[Start of Attachment]
Named moves come first, each a turn or a mirror and shown by rows before and after it. Which of them, in which order, take the first row of each pair that follows to the second? Write the first one first, as in the answered first pair.
L:
[  2 -17   4  20  15 -10  -9 -24 -16  -2  21  -3 -25 -16  -6   8  39  10
  -8] |-> [  9 -10   5  19  32 -15   0 -16   2   0  16   8 -20 -20  22  15  25  13
 -18]
[ -7  -5  23  10  -8  19  -5 -11  -6  -7  -9  -5   4   8 -32   2  14   1
  11] |-> [  5  11  24  12  17  13  12   2  26  -6 -14   8   8  -2   7  14  -6   1
  -2]
[ -6  27  -9  -9  -2  -7  26  -6  15 -12 -15  -2 -22 -12  12   1 -16   8
 -14] |-> [-19  11  -9 -13 -25  -3  11 -19 -14 -10 -13 -16 -27  -3 -15  -7   4   8
  -7]
[ -5   4 -11  16  -9  25   0   8   8  21  -5  14  -9   1  -4   7  12   1
  14] |-> [ -6   4 -11  11 -11  24   1   8  11  17  -9  16 -10  -1  -1  11   8  -2
  14]
A:
[-18  20  13 -39 -19  32  52 -30  21   4 -20 -14  14 -24  57  29  -6  27
   6] |-> [-24  -8  -3  -4 -48  13  51 -52 -20   5   0 -29  -2 -19  29  31  23  37
   2]
[ 30   9   6  12  38 -21 -23  27  30  -8  -3  22  -1  -6   4  -2 -18  -9
 -13] |-> [ 22 -16 -11  36  16 -40 -25   7  -5  -3  13  10  -9  -2 -17   1   7   3
 -13]
[ -1 -38   7  -6  10  -6 -23   1 -23   8  15  -3  15 -15 -10  39  25  13
 -14] |-> [  2 -22  18 -29  30   7 -22  14   1   6  -1   2  24 -16  11  36   5   2
 -15]
[-10   8  -3 -26  17  34  13  33  -3 -30 -19   3 -12   7  24  -3   0  15
  -6] |-> [-20 -18 -17   6 -11  17  10  16 -40 -28   1  -6 -20   8   3  -6  29  24
 -11]
T:
[-24 -25   0   1 -55  17  25 -15 -52 -17  -4 -27 -22   9 -32  -2  33  12
  15] |-> [ -3  -1  39 -60 -31  50  14  -7   5  -3 -20 -11  22  15 -22 -14 -26 -14
  21]
[ -3 -10  -8  33  -6 -10   6 -16 -18   0   0 -16  -9   1  10   4   8  -3
   4] |-> [  5   5   9  -8   9   8 -20  -2  -1   0 -18 -10   0   8  -8 -12 -14 -24
  19]
[-13  10  -3 -21  -6  27  13  14  -1  -5  -5 -24 -24  -8  -8   5  10  -8
  -6] |-> [ -7   8   5 -21  -9  32  26   7   9   1   1 -20 -14  -7   9   8   0  -4
 -13]
Pairs:
(2 to 3 moves a pair)
[ 11  -8  20 -26  -6  18  -3 -12  22  30   0   4  49   1   7   0 -34 -25
   6] |-> [  3  22   5 -23  22  16  13  18  34   7 -16   4  20 -14  41  14 -29 -16
   3] : T, A
[ -5 -21  25 -34 -44  36  18 -22 -18  31  -8 -20  38  14 -23   5   4   9
  31] |-> [  5   6  31 -45  -8  36  33 -10  19  28 -14  -1  46   4  18  14 -21   3
  24] : A, L
[ 11  23  -4  35  45 -37 -12   0  -7 -17  -3  10 -20 -16 -11  17  19 -19
 -14] |-> [ 11  27  -1  32  48 -35  -1   0   2 -15   0  14 -13 -21   8  20   8 -19
 -17] : A, T, T
[-11 -10  -7  17   1 -18 -11   5  -7  -5   3  -9 -13   2 -12  -5  24   9
   0] |-> [ -8   5  -3  -1  19  -9  -8  20   7 -16 -11  -4 -20  -1   3  -6  14   3
   4] : A, T, T
[-28  -4   6  -3 -17  45  27  -4  -3  -2 -25 -23 -23 -30  36   0  11  13
  13] |-> [-22  -5  12 -12 -21  51  17  -7  -5  -2 -25 -27 -14 -26  22  -6  13   9
  19] : T, T, L
[  4  14   3 -10  13   3   5   0  16   1   1  15   5  -9  36  -3  -9   2
   8] |-> [  2  -5 -11  18  -3 -11  16 -17  -6   3  12  10  -5  -6  28   3  14  12
   1] : A, L
[ 15  15  -4   1  30 -15   3   2  21  -2  -3  17   9 -15  32  19 -10  -9
  -6] |-> [  8  -6  -6   2  14 -21 -38   3 -14  -2  -6   4  -1   2 -32  -3  13 -22
  14] : A, T, A
[ -2  31  15  -6  22  14  -2  -7 -14  15 -21  -2   7 -14  -2  12 -24 -25
  19] |-> [  1   6  14  10   0   4  -5 -31 -31  30  -6  -7  16  -7 -20  14 -14 -20
  19] : A, T, A
[ 11  -6   9 -17  -9   0 -13  -3  13  18   0   8  22  15  -8  -7 -15  -8
   2] |-> [ 15 -11   4  -2 -18  -9   1 -16   5  23   9   9  21  10   6   3  -8   2
  -7] : T, T, T
[-16   0  -8  35 -18  -6  14 -15 -25  -9  15  -3   3  11 -46 -14  16   1
   3] |-> [ -1   6  -6  34 -15  -8  43 -25   4   8  23  12  21   5  -2   7  -7  10
 -16] : T, T, L
[ 10  -6  -2   5  15   2  10  -9   3  23   1 -10  -2  -1  39  14 -32  15
 -10] |-> [  1 -18   7 -19  -2  14 -27  -1 -22  18  -8 -21  -4  11 -12  -9 -22  -1
  14] : T, T, L
[ -5 -13  -3   8  -8   4 -18  10 -31 -15   2 -20 -16  12 -40 -15  35  -9
  -7] |-> [ -1  -2  20 -33   6  25 -24  16   0  -6  -8  -8  11  20 -35 -25   1 -25
   0] : T, T, T
[ -9  36  25 -27 -11  40  -1  -3  -4 -31  -1  -9 -23   2 -15  11 -27   5
  -6] |-> [ -6  44  14 -14   0  28  10   2   3 -37  -2  -7 -34 -10   4  21 -22  11
 -11] : T, T, L
[  4 -12  30 -33  -9  61 -19 -11  20  23   5   6  50  15 -54 -31 -11  -7
   3] |-> [ 12 -43  -7  52 -26  13  11 -43 -10  32  39  12  36   6 -40 -10  27  23
 -25] : A, L, A
[ -3 -16  11  -9 -15  10 -19   5  -4   1 -10  -5  11   2 -14 -23   4 -17
   8] |-> [  8 -12  -1  20   2 -15   6   5  16   0  -1  14   6 -12  28  -1  -2 -11
 -15] : L, A, L
[ 16  21  35 -31  21  33 -34   0  44   7  -4   2  21   7   4  13 -38 -19
   8] |-> [ -6   5  15   2   7  14 -59  10 -13 -14  -6 -17 -24  11 -54  -2  11 -18
  24] : T, T, A
[-16 -29 -10   2 -14  13  -5  13 -20 -32 -16 -31 -46 -21  12  -3   4  13
  23] |-> [-11 -19   8 -31  -6  30 -19  22  -2 -27 -25 -24 -31 -11   5 -12 -19  -3
  28] : T, T, T
[ 28 -25  -3  -1 -10  -9  13 -21  39  25   9   8  13  -8  12  13 -16  11
 -15] |-> [ 26 -17   8 -31   6   6 -11  -3  42  16  -7   8  15  -1 -16  -5 -27  -8
   2] : T, T
[  1  10  19 -28  13  29  -6  20  20  -6 -14 -10   3 -11   9  -5 -17   1
  10] |-> [ 13   6   5  16  15  -3  18  11  24  -3   1   2  -5 -16  39  18  -9  21
 -10] : A, L
[ -4 -11 -19  34 -10 -34 -16  -9  -2   5   8   4 -16  -2  -7  -4  28  -1
  -7] |-> [ 10   5  -2  10   6 -21   6  -9  34  15   7  20  12  -6  29   8  -9  -2
 -20] : T, T, A
[  5   5  16  -2   8   2  16 -17  34  15   5  16  15  -6  30   6  -9   9
 -15] |-> [  3  16  23 -24  18   7 -14  10  34  10  -9  14  13  -1  -1 -11 -13 -10
   3] : T, T
[ 11   6   8  -8 -21  -1   7  -5  15   2 -11   4  14 -10  25  16 -11   9
 -14] |-> [  7  10  12 -23 -11   4 -14   8  17  -3 -21  -2   5  -6   9   0 -20  -5
  -4] : T, T
[-25  -6 -12   3 -29  14  10 -14 -18   0  -1 -12  -1  -1  12   1   7  23
   2] |-> [-29  17  -9 -13  -9  18   8   8  -2 -11 -15  -9 -11  -7  21   1   2  15
   5] : A, T, A
[ -3 -34  -9   4 -26  -8  -8 -34 -23  20  36   5  11   2 -48 -24  16   0
  -6] |-> [  5 -18  17 -38  -1  13 -16 -23  11  21  22  16  34   5 -36 -31 -19 -16
  -2] : T, A
[ 10  25   2  -9  12  11   4  14   5 -19  12 -21 -10 -25  19  -5  -7  -3
  -5] |-> [ 13  16  11 -21  -4  21   5  -3   3  -8  18 -24  14 -18  13  -8 -12  -1
  -6] : L, T
[-10  22 -25  29  28  11  31  45 -18 -27  -7 -10 -11 -13  37  23 -15  29
 -13] |-> [  4  15   6 -16  18  44  30  21  11  -1  -2  -4  35  -1  38  12 -50  17
 -10] : T, L, T
[-25   3 -13   7  -4   2   7   9 -20 -14 -11 -13 -33 -18   6   5  18  14
   7] |-> [ -2  -6  20 -36  -6  26 -13  -2  10  11 -10  -2  16  -2  -1  -5 -23  -6
  11] : T, A, T
[ 11 -25  -2  35 -22 -23 -24 -26 -34   8  35 -18  -7  12 -33  -4  15 -17
  10] |-> [ 30 -17  26  -7  -9  -2 -31 -34  -4  20  28  -8  28  24 -33 -15 -18 -33
  13] : T, A
[ -4  25 -15  -6  10   3  21  20   8  -5 -11  -3   7  -5  28   6  -5   2
  -9] |-> [-16   6 -14 -14  -9  11  -6  17 -22  -8 -13 -19   1   3 -18 -11  14  -8
   8] : T, T, L
[ 11 -10   4   1 -19  -3  28 -26   2  14  22   8  22   2  21  10  -9  11
 -15] |-> [ 14  19   8 -14  24  -5  16  14  27  -3  -5  20   7  -8  27   9 -22  -6
  -8] : L, T, L
[ -1  23 -18   8  33   4  23  33  18 -22 -15  14 -20 -21  31  19  -9   5
 -11] |-> [-24   1 -22  12  -1   4  -3  27 -31 -29 -14  -9 -36  -6 -31   0  26   3
   7] : T, L
[-10 -29   4 -14 -38   4  17 -22 -13  -4  20  -3   5 -30 -33 -10  -4   7
   0] |-> [-11 -10  13 -45 -11  18  -2  14  -1 -20  -9  -4  -7 -30 -42 -19 -17  -7
  11] : A, T, T
[-25  14  -5 -44 -32  45 -14  29 -23  -1 -32 -19 -12 -19  -8  -7 -25  26
  -3] |-> [-26  16 -17 -35 -31  41  -6  35 -28  -5 -32 -23 -24 -27  -1   2 -22  31
  -7] : T, T, A
[ 11  -3 -15  43  19 -22  26  -9  19   6  11  13  -6 -26  42   2   2  17
 -34] |-> [-17 -17  14 -29 -21  28 -29  -2 -19  -6 -11 -26   0  -2 -47 -38  12  -7
   6] : L, A, L
[ 12 -33   0  38 -29  -7  15 -35 -13  -3  29   6   0   6  -5  -4  15  13
  -1] |-> [ 21 -34  17  13 -26   7  15 -41  10   9  24  15  28  11   1  -6 -10   3
  -3] : T, T, L
[ 41 -29   1  45  13 -28 -19  -6 -10  24  27  21  38  -2 -22  -2  -8  -3
  -1] |-> [ 38 -22  -8  55  29 -39 -19   6 -11  12  19  21  21  -8 -17   3  -5  -5
  -2] : T, L, T
[ 31 -18   9  20   1 -21  15 -21  17  30  33  10   5 -18  23  15  17   6
 -22] |-> [ 35 -29  14  15 -10 -22  -4 -32   3  28  32   8  14  -3 -11   0  21  -5
 -11] : T, T, A
[  6  -3   0   2 -12 -18  -4  -2 -36   5  -6   9   9   0 -36 -15  30 -14
 -13] |-> [  2  15   2 -12   8 -10  -7  24 -24  -7 -25  16  -4  -5 -31 -15  25 -18
  -4] : A, T, T
[ 23   1  16 -12  19  -7 -29 -10  34  15  20  30  36  12  -7   0 -38 -19
  -6] |-> [ 10 -12 -23  48   5 -39   1 -20   1   4  30  24   1   0  14  23   7  14
 -25] : T, L
[ -7 -26   3   6 -37  -3  -1 -37 -33  18  20 -20  25  13 -31  -8   5   5
   8] |-> [ 14  -5  10  -3  -5  -4  32 -28  21  24  17   6  41  -3  31  14 -29   4
 -14] : T, T, L
[  9 -23   7  17 -10 -10   3 -34   6  30  27   5  37  13   7  -2 -11   1
  -1] |-> [  5 -16 -15  49  16 -40   0 -12   1  11  24   6   6   4   8   4   4   3
  -3] : T, L, A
[End of Attachment]
**Exercise objective**
Wherever the word "moves" shows up in the material, copy the line it is on.

**Worked solution**
Named moves come first, each a turn or a mirror and shown by rows before and after it. Which of them, in which order, take the first row of each pair that follows to the second? Write the first one first, as in the answered first pair.
(2 to 3 moves a pair)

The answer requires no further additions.